**SUPPLIED INFORMATION**.
Each row below holds a small network's activations on one input, seen along a few directions.
In each table, some parts of the input vary, and every possible input appears once, in random order.
Descriptions start from the smaller parts, as in this example, which fits no table here: one of 4 places along a line, together with either a single point or one of 11 places along a line or (one of 3 separate values, together with one of 8 places around a ring).
Shared parts are said once, and a part with two or three values counts as separate values.

Other details of the inputs shift rows strongly along two fixed directions, in all tables alike. That doesn't count.

A family of inputs:
r1: -23  -15  -13  2  10  22  67  -14  30  -31  10  -66  8
r2: 54  -23  -23  -43  -9  9  -7  -4  -66  -20  4  37  -46
r3: -21  -24  -6  8  0  18  62  -7  24  -32  14  -71  3
r4: -20  51  67  38  3  -26  -57  -18  28  41  5  15  -46
r5: -13  -8  2  13  -9  7  66  9  32  -34  28  -54  24
r6: -16  47  46  54  20  -45  -54  -26  40  49  8  28  -18
r7: -16  1  -4  8  0  10  71  2  38  -34  24  -49  30
r8: 60  -19  -23  -44  -7  25  -7  2  -64  -10  0  34  -50
r9: -12  47  48  61  8  -27  -49  -15  18  86  -16  22  -13
r10: -24  41  28  38  46  -20  -61  -66  30  46  -13  1  -41
r11: -8  -30  -8  11  -9  17  60  -18  21  -17  -1  -77  14
r12: -19  55  40  49  29  -42  -49  -33  45  50  5  33  -12
r13: 22  -31  -34  -76  7  23  -40  11  -52  -18  -4  45  -8
r14: -3  -16  3  22  -25  -5  71  14  36  -13  16  -45  42
r15: -4  -22  4  8  -7  17  48  -14  12  -5  -8  -74  4
r16: 66  -4  -16  -39  -15  13  -3  17  -56  -13  14  51  -28
r17: 7  -5  13  16  -21  9  59  25  28  9  5  -45  29
r18: -13  -1  -19  33  6  -9  67  -4  23  8  6  -29  61
r19: -32  -7  -1  3  -29  17  61  25  14  -31  9  -70  -4
r20: 14  -13  -39  -52  -7  13  -38  35  -52  -50  -18  60  -13
r21: 58  -10  -24  -32  -17  -6  -3  2  -50  -28  24  61  -21
r22: -21  41  42  68  6  -45  -49  -29  23  71  -6  31  -7
r23: 38  -21  -33  -60  0  -4  -31  29  -40  -2  3  71  36
r24: 1  -24  0  5  -7  37  60  -4  16  -1  -11  -87  7
r25: -21  -21  6  7  -12  8  44  40  44  -28  -17  -35  72
r26: -10  -22  -12  14  10  12  46  -25  19  -14  2  -69  11
r27: 51  -26  -31  -38  -8  6  -8  -13  -58  -26  10  44  -43
r28: -38  -12  9  -26  -7  22  22  32  36  -17  9  -42  50
r29: -48  28  55  22  25  -4  -89  -14  35  22  -36  13  -37
r30: -10  -10  -12  38  -4  -12  62  3  18  7  9  -34  55
r31: -49  35  39  29  24  -29  -81  -4  29  78  -19  33  30
r32: 38  -15  -21  -48  -4  8  -31  29  -42  -43  -10  70  9
r33: 5  -15  -45  -75  -4  16  -42  31  -54  -26  2  51  -8
r34: -34  -4  -6  10  -26  10  47  13  20  -32  15  -54  -9
r35: 43  -2  -34  -43  -19  18  -10  23  -66  -19  6  41  -50
r36: 28  3  -56  -40  6  1  -6  -3  -54  -38  17  55  -34
r37: 42  -33  -37  -47  13  16  -38  -1  -53  -29  -35  45  1
r38: -47  23  39  5  35  -5  -96  -32  31  57  -27  -2  -16
r39: -28  -24  -5  22  -9  7  48  35  28  -10  -27  -34  88
r40: 69  -12  -22  -28  -17  -17  1  13  -53  -4  10  62  -1
r41: -49  53  34  41  16  -26  -65  -24  25  24  8  10  -63
r42: -18  43  49  62  6  -42  -49  -22  16  77  -13  25  -9
Description of these inputs: one of 6 places along a line, together with either one of 2 separate values or one of 5 places along a line.
- Changing only the place on the line of 6 turns r38 into r13. The same change can be made to r11. Which row results? => r27
- Change only the place on the line of 5 in r41. List by row number the other rows that result. => r19, r34, r35, r36
- Change only the place on the line of 6 in r3. List by row number the other rows that result. => r5, r6, r26, r30, r41
- Change only the choice among 2 separate values in r20. List by row number the other rows that result. => r33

**TASK TO COMPLETE**.
Print out every entry, keeping each one exact.

**THE COMPLETED TASK**.
Each row below holds a small network's activations on one input, seen along a few directions.
In each table, some parts of the input vary, and every possible input appears once, in random order.
Descriptions start from the smaller parts, as in this example, which fits no table here: one of 4 places along a line, together with either a single point or one of 11 places along a line or (one of 3 separate values, together with one of 8 places around a ring).
Shared parts are said once, and a part with two or three values counts as separate values.

Other details of the inputs shift rows strongly along two fixed directions, in all tables alike. That doesn't count.

A family of inputs:
r1: -23  -15  -13  2  10  22  67  -14  30  -31  10  -66  8
r2: 54  -23  -23  -43  -9  9  -7  -4  -66  -20  4  37  -46
r3: -21  -24  -6  8  0  18  62  -7  24  -32  14  -71  3
r4: -20  51  67  38  3  -26  -57  -18  28  41  5  15  -46
r5: -13  -8  2  13  -9  7  66  9  32  -34  28  -54  24
r6: -16  47  46  54  20  -45  -54  -26  40  49  8  28  -18
r7: -16  1  -4  8  0  10  71  2  38  -34  24  -49  30
r8: 60  -19  -23  -44  -7  25  -7  2  -64  -10  0  34  -50
r9: -12  47  48  61  8  -27  -49  -15  18  86  -16  22  -13
r10: -24  41  28  38  46  -20  -61  -66  30  46  -13  1  -41
r11: -8  -30  -8  11  -9  17  60  -18  21  -17  -1  -77  14
r12: -19  55  40  49  29  -42  -49  -33  45  50  5  33  -12
r13: 22  -31  -34  -76  7  23  -40  11  -52  -18  -4  45  -8
r14: -3  -16  3  22  -25  -5  71  14  36  -13  16  -45  42
r15: -4  -22  4  8  -7  17  48  -14  12  -5  -8  -74  4
r16: 66  -4  -16  -39  -15  13  -3  17  -56  -13  14  51  -28
r17: 7  -5  13  16  -21  9  59  25  28  9  5  -45  29
r18: -13  -1  -19  33  6  -9  67  -4  23  8  6  -29  61
r19: -32  -7  -1  3  -29  17  61  25  14  -31  9  -70  -4
r20: 14  -13  -39  -52  -7  13  -38  35  -52  -50  -18  60  -13
r21: 58  -10  -24  -32  -17  -6  -3  2  -50  -28  24  61  -21
r22: -21  41  42  68  6  -45  -49  -29  23  71  -6  31  -7
r23: 38  -21  -33  -60  0  -4  -31  29  -40  -2  3  71  36
r24: 1  -24  0  5  -7  37  60  -4  16  -1  -11  -87  7
r25: -21  -21  6  7  -12  8  44  40  44  -28  -17  -35  72
r26: -10  -22  -12  14  10  12  46  -25  19  -14  2  -69  11
r27: 51  -26  -31  -38  -8  6  -8  -13  -58  -26  10  44  -43
r28: -38  -12  9  -26  -7  22  22  32  36  -17  9  -42  50
r29: -48  28  55  22  25  -4  -89  -14  35  22  -36  13  -37
r30: -10  -10  -12  38  -4  -12  62  3  18  7  9  -34  55
r31: -49  35  39  29  24  -29  -81  -4  29  78  -19  33  30
r32: 38  -15  -21  -48  -4  8  -31  29  -42  -43  -10  70  9
r33: 5  -15  -45  -75  -4  16  -42  31  -54  -26  2  51  -8
r34: -34  -4  -6  10  -26  10  47  13  20  -32  15  -54  -9
r35: 43  -2  -34  -43  -19  18  -10  23  -66  -19  6  41  -50
r36: 28  3  -56  -40  6  1  -6  -3  -54  -38  17  55  -34
r37: 42  -33  -37  -47  13  16  -38  -1  -53  -29  -35  45  1
r38: -47  23  39  5  35  -5  -96  -32  31  57  -27  -2  -16
r39: -28  -24  -5  22  -9  7  48  35  28  -10  -27  -34  88
r40: 69  -12  -22  -28  -17  -17  1  13  -53  -4  10  62  -1
r41: -49  53  34  41  16  -26  -65  -24  25  24  8  10  -63
r42: -18  43  49  62  6  -42  -49  -22  16  77  -13  25  -9
Description of these inputs: one of 6 places along a line, together with either one of 2 separate values or one of 5 places along a line.
- Changing only the place on the line of 6 turns r38 into r13. The same change can be made to r11. Which row results? => r27
- Change only the place on the line of 5 in r41. List by row number the other rows that result. => r19, r34, r35, r36
- Change only the place on the line of 6 in r3. List by row number the other rows that result. => r5, r6, r26, r30, r41
- Change only the choice among 2 separate values in r20. List by row number the other rows that result. => r33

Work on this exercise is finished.